Copy the listing out exactly as shown.

= = = = =

Below are the code and all the weights of a small trained network. Each question names an input and a target symbol and asks about switching units off, where a switched-off unit gives its printed mean instead of its output.

import numpy as np


def w(rows, s, z=0):
    codes = np.array(rows[::2]) - 128.0
    scale = np.full(codes.shape[1], s)
    scale[-1] = z or s
    return codes * scale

= = = = =

RESULT FOR THIS TASK:
Below are the code and all the weights of a small trained network. Each question names an input and a target symbol and asks about switching units off, where a switched-off unit gives its printed mean instead of its output.

import numpy as np


def w(rows, s, z=0):
    codes = np.array(rows[::2]) - 128.0
    scale = np.full(codes.shape[1], s)
    scale[-1] = z or s
    return codes * scale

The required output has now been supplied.